[EXERCISE DIRECTIONS]
The answer must consist of every line from the entries below that contains the word "inside".

[INPUT]
Each row is a point. Any point is a mix of the corners, with weights that add up to 1. It lies inside the corners' shape when no weight is negative. Is each point inside? If not, which corners have a negative weight?
In the rows, zero is written as 128.

Corners:
(1): [ 94  76 114]
(2): [211 195 114]
(3): [ 33  91 131]
(4): [122 158  96]
Points:
[106  94 114] => inside
[ 50  91 117] => outside (2)
[118 161 116] => outside (1)
[185 178 115] => inside

Corners:
(1): [141 141 123 132  96  74 126 127]
(2): [129 167  97 122 165  79  97 185]
(3): [ 86  48 122  96  92 188 249 107]
(4): [105 124 192 125 120 129 144  86]
(5): [182 122 102  87 154 117 134 189]
(6): [154 159 175 120 155 105 209 119]
(7): [124 125 106 163  84 137 137 127]
(8): [ 84 179 122 105  85 150 142 111]
(9): [168 120 181 146 144 106 135 195]
Points:
[144 151 138 132 127  95 131 145] => outside (3)
[139 135 128 106 127 124 142 146] => inside
[159 113 131 101 134 127 165 169] => outside (2, 4, 7)
[108 115 144 117 112 131 174 123] => outside (5, 7)
[142 127 142 110 134 121 149 140] => inside
[172 153 139 111 173  74 118 182] => outside (3, 7, 8)
[115 122 127 115 113 137 180 119] => outside (9)

Corners:
(1): [ 61 112  88  89 151  99  73 154 166  66 126 131]
(2): [156 181 172 190  98  52 116  64 147 124 129 165]
(3): [144 202 121 220 101  56 118  40 112 103 113 150]
(4): [205 142 145  92  69 161 171 176  56 155 191   7]
(5): [141 183 179 132 113 121 165  74 131 166  58  99]
(6): [171 113 101 204  86 139 115  55  98 166 104  98]
(7): [135 192 157 177 143 179  86 117 130 154  85  65]
(8): [ 54  83 142 122  97 156 179 156 148  75  74 167]
(9): [114  89 127 115 119 176 147 156 162 152 180 162]
(10): [168  85  88 113 164 159 117 177 138  92 117  44]
(11): [138  90 167 200 143 192 129  75  79  95  90  84]
(12): [ 68 141 177 135 157  81 158 187 173 169 132 154]
(13): [191 158 177 101  87 164 171 112  54 155 116 140]
Points:
[143 145 187 112 120 164 146 133 120 167 150 120] => outside (3, 6, 8, 10)
[147 159 159 145 109 121 144  98 122 143 106 115] => inside
[107 128 131 159 147 115 120 147 145  95 113 100] => outside (5, 6, 9, 13)
[132 111  96 152 123 130 126 106 122  86 110  94] => outside (2, 7, 12, 13)
[139 140 147 147 117 147 137 107 124 145 109 111] => inside
[106 101 123 141 129 159 135 139 141 118 128 143] => outside (2, 4, 5)
[140 185 168 137  88  90 139  94 127 123 123 152] => outside (6, 10, 11, 12)

Corners:
(1): [127 171  86 134  80  99   7  94 117 130 180 100 137 138 118 126 109 142
 110 127]
(2): [159 175 150 102 129  87  87 101 169 156 154 104 133  98  99 118 126 129
 111 148]
(3): [153 119 132 163  94  99 111 108 122 192 155  97 147 136 161 107 143 142
 115 163]
(4): [179 149 120 167 112 116  42  67 123 157 128 107 134  99 177 118 157 109
 123 142]
(5): [150 161  83  85 165 120 161 152 104 115 141 158 162 155 129 147 149 145
 140 133]
(6): [108  89 175  98  92 171 145 193 162  89 133 125 101 157 111 172 112 126
 127 174]
(7): [131 168 104  67 134 124  88 166 138 152 129 112 111 155 116 112 120 117
 167  81]
(8): [188 147 136 145  79  94  96 128 122 101 176 129 149 129 138  52 134 120
 130 143]
(9): [143 133 139 118 150 118  54  76 115 123 151 115 176 121 115  82 151 103
 138 106]
(10): [ 79 110 167 137 161 156 125 159  99  86 118  61  47 160 113 130 126 162
  86 123]
(11): [110  97 116 115 160 187 118 155 178 124 160 146  85 143 129  95 174 159
 112 144]
(12): [159 164 114  93 147  80 103 135 175  63 112 145 132 158  92 129  62 163
 169 143]
(13): [ 91 205 126  30 148  92 169 155 166 135 180 129 125 158 175  80  85 156
 167 114]
(14): [ 75  89 149 115  72 144 153 173 165 104 114  80  85 163 142 124 153 117
  76  92]
(15): [ 85  76 170 165 108 148 129 176 138 119 151 160  64 112 114 118 159 177
 135  78]
(16): [ 79 103 129 151 128 206 166 131 173  97 102  93 106  94 113 105 122 128
 111 120]
(17): [128 146 189 162 127 183 130 173 129 134 110 150 123 172 109  92 134 126
  89 124]
(18): [ 72 142 128 168 141 199 140 140 145 118 146 115 101 142 125 128 198 105
 144 132]
(19): [ 87  97 128 118 115 141 178 128 137 119 118 179  78 129 107 113 131 100
 101 141]
(20): [185 117  91 164 121  81  51  78 136 144 193 111 139 126 152 141 113 122
  92  92]
(21): [100  69 116 160 152 143 107 212 129 119 148 148 117 120 112 101 145  92
  84 152]
Points:
[135 130 130 137 136 141  92 135 138 123 145 123 120 133 120 116 140 137
 126 130] => outside (13, 14, 19)
[142 139  94 117 131 111  75 121 145 140 154 123 139 132 120 140 148 105
 124 145] => outside (8, 10, 13, 15, 16, 17)
[146 136 135 130 114 114  93 125 133 120 144 107 140 137 132 121 116 128
 111 138] => outside (7, 11, 15, 18, 19)
[122 137 133 119 118 130 119 123 145 119 148 116 117 129 128 114 142 139
 127 146] => outside (7, 17, 20, 21)
[112 130 135 129 120 143 113 131 151 125 127 102 115 130 122 123 125 118
 114 127] => outside (5, 8, 11, 15)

[TASK ANSWER]
Each row is a point. Any point is a mix of the corners, with weights that add up to 1. It lies inside the corners' shape when no weight is negative. Is each point inside? If not, which corners have a negative weight?
[106  94 114] => inside
[185 178 115] => inside
[139 135 128 106 127 124 142 146] => inside
[142 127 142 110 134 121 149 140] => inside
[147 159 159 145 109 121 144  98 122 143 106 115] => inside
[139 140 147 147 117 147 137 107 124 145 109 111] => inside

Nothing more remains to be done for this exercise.